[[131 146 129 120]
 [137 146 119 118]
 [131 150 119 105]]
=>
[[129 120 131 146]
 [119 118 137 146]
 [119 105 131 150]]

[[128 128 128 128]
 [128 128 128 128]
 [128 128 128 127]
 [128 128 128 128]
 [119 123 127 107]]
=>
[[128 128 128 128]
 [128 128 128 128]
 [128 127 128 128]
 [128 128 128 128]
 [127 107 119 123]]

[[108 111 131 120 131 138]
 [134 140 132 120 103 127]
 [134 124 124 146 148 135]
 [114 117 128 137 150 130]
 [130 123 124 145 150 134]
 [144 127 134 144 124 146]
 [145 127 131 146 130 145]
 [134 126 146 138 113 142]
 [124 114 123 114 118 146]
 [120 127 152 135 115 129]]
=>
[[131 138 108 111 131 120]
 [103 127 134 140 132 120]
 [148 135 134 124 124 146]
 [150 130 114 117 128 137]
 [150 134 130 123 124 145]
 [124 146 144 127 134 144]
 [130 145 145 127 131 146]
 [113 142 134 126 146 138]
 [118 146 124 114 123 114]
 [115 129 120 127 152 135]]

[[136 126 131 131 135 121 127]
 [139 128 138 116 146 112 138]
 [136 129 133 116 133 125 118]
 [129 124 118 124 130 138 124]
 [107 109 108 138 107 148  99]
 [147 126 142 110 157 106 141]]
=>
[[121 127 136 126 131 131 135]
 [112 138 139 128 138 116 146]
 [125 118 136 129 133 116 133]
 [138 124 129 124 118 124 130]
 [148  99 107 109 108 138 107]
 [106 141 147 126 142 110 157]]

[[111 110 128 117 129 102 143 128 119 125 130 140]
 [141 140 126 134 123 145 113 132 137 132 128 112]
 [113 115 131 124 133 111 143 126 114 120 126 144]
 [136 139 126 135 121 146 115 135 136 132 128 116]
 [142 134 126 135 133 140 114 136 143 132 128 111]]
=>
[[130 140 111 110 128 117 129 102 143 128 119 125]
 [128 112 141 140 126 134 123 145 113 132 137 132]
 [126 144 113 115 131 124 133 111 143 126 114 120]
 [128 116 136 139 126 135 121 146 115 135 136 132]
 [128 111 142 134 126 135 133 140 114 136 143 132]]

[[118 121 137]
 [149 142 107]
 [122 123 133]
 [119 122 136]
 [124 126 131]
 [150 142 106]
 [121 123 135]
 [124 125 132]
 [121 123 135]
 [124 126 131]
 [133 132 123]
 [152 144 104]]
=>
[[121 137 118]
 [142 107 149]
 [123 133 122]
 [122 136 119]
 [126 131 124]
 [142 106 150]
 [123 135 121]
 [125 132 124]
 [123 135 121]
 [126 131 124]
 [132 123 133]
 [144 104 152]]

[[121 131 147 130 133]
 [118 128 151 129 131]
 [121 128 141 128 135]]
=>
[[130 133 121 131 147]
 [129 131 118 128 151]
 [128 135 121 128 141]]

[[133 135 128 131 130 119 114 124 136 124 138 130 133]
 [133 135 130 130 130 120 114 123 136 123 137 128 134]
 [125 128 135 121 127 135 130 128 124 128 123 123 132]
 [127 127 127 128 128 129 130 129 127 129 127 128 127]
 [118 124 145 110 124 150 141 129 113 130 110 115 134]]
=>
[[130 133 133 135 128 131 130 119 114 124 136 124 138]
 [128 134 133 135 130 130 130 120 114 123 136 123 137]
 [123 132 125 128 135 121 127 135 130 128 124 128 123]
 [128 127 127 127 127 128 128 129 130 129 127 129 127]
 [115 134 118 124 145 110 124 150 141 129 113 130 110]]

==========

→ **Task item**
Take the listing from its first line to the line containing "[[108 111 131 120 131 138]". Reproduce those lines exactly and nothing else.

→ **Final answer**
[[131 146 129 120]
 [137 146 119 118]
 [131 150 119 105]]
=>
[[129 120 131 146]
 [119 118 137 146]
 [119 105 131 150]]

[[128 128 128 128]
 [128 128 128 128]
 [128 128 128 127]
 [128 128 128 128]
 [119 123 127 107]]
=>
[[128 128 128 128]
 [128 128 128 128]
 [128 127 128 128]
 [128 128 128 128]
 [127 107 119 123]]

[[108 111 131 120 131 138]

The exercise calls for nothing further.